Transcribe the records that follow, keeping every word as it stands.

──────── DATA IN THIS EXERCISE

Each row is followed by its class.
[ 133  -95  102 -242  319  106  261  196 -105   82  -18   56 -143   73
 -161 -221  -58  -86  -12  -95 -354 -139   20   54  -17 -222   29    8
  138 -104  -50  189  -57 -138   30   75  255  232  -85  -37    8] => R
[ -72  102  113  128  361   27 -321  -31 -149 -134  243   59  -85    9
   37  231 -122    8 -101  170 -345  344   17  395  285 -115 -343 -179
  -17   34  215  208   74   81   34  287 -124   57 -331 -153  359] => Z
[   7   60 -415 -188  205 -311   -1 -203  114 -203 -313  284   13  261
   95  267  118  -20  557  277  218  -37   90  292 -149  107 -118  309
 -220 -397  -51 -118  401   95   50    7   27  174 -209    8   72] => S
[ 130  -30 -207  140   -7 -121 -293 -278   -3 -132  136  388  156   46
  244  -61  -35 -104  106  124 -371   79  -71   90   28   44  -84  148
 -177  -61  -32  215   95 -262   -6  147  -34  106   16   12  371] => T
[  16  296  227    0  117 -114  221   22   98  411  -58  -74 -248  339
   42 -132 -130   95  414 -236 -409 -520  239   24 -478  298 -231 -277
   92 -342  115  272 -245 -341  188  139   84  101   79  203  402] => C
[-244   39 -306 -198  395  -78   40 -103  -49   81 -150  202 -139   -2
 -213  174  263  436 -302   74  191  -99  419  207  398 -298 -173    8
 -255  -15  412  188  203   49    4  154 -265 -111 -160   98  -80] => S
[ -53 -107 -152 -141  342  -57   84 -152  224   -7   -6  -55   41   97
  -58  -34 -103 -294  -90  -30 -128 -109   60  282 -228 -257 -248 -165
  154    1  -43    8  414  105 -332   69   20  -86 -306  -53  155] => Z
[  33  184  -42  347 -357   49 -235  397 -439 -121  315  293 -165 -172
 -174  154 -103  225  242  304   97  420  -38 -126   79  265 -152 -261
 -197 -411 -603   86 -300 -233  133  229   55  294  179  455  449] => L
[ 249 -138    4 -207  133  126    0   10  -30  -32 -380 -462 -175  287
 -205  -71  273  275  -32  -94  -54  -46 -187 -246 -140  -47 -104  -52
 -350    1 -184  -66  171 -113  -22 -224 -208  118  -98    5  310] => T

────────────────

→ RESULT OF THIS TASK
Each row is followed by its class.
[ 133  -95  102 -242  319  106  261  196 -105   82  -18   56 -143   73
 -161 -221  -58  -86  -12  -95 -354 -139   20   54  -17 -222   29    8
  138 -104  -50  189  -57 -138   30   75  255  232  -85  -37    8] => R
[ -72  102  113  128  361   27 -321  -31 -149 -134  243   59  -85    9
   37  231 -122    8 -101  170 -345  344   17  395  285 -115 -343 -179
  -17   34  215  208   74   81   34  287 -124   57 -331 -153  359] => Z
[   7   60 -415 -188  205 -311   -1 -203  114 -203 -313  284   13  261
   95  267  118  -20  557  277  218  -37   90  292 -149  107 -118  309
 -220 -397  -51 -118  401   95   50    7   27  174 -209    8   72] => S
[ 130  -30 -207  140   -7 -121 -293 -278   -3 -132  136  388  156   46
  244  -61  -35 -104  106  124 -371   79  -71   90   28   44  -84  148
 -177  -61  -32  215   95 -262   -6  147  -34  106   16   12  371] => T
[  16  296  227    0  117 -114  221   22   98  411  -58  -74 -248  339
   42 -132 -130   95  414 -236 -409 -520  239   24 -478  298 -231 -277
   92 -342  115  272 -245 -341  188  139   84  101   79  203  402] => C
[-244   39 -306 -198  395  -78   40 -103  -49   81 -150  202 -139   -2
 -213  174  263  436 -302   74  191  -99  419  207  398 -298 -173    8
 -255  -15  412  188  203   49    4  154 -265 -111 -160   98  -80] => S
[ -53 -107 -152 -141  342  -57   84 -152  224   -7   -6  -55   41   97
  -58  -34 -103 -294  -90  -30 -128 -109   60  282 -228 -257 -248 -165
  154    1  -43    8  414  105 -332   69   20  -86 -306  -53  155] => Z
[  33  184  -42  347 -357   49 -235  397 -439 -121  315  293 -165 -172
 -174  154 -103  225  242  304   97  420  -38 -126   79  265 -152 -261
 -197 -411 -603   86 -300 -233  133  229   55  294  179  455  449] => L
[ 249 -138    4 -207  133  126    0   10  -30  -32 -380 -462 -175  287
 -205  -71  273  275  -32  -94  -54  -46 -187 -246 -140  -47 -104  -52
 -350    1 -184  -66  171 -113  -22 -224 -208  118  -98    5  310] => T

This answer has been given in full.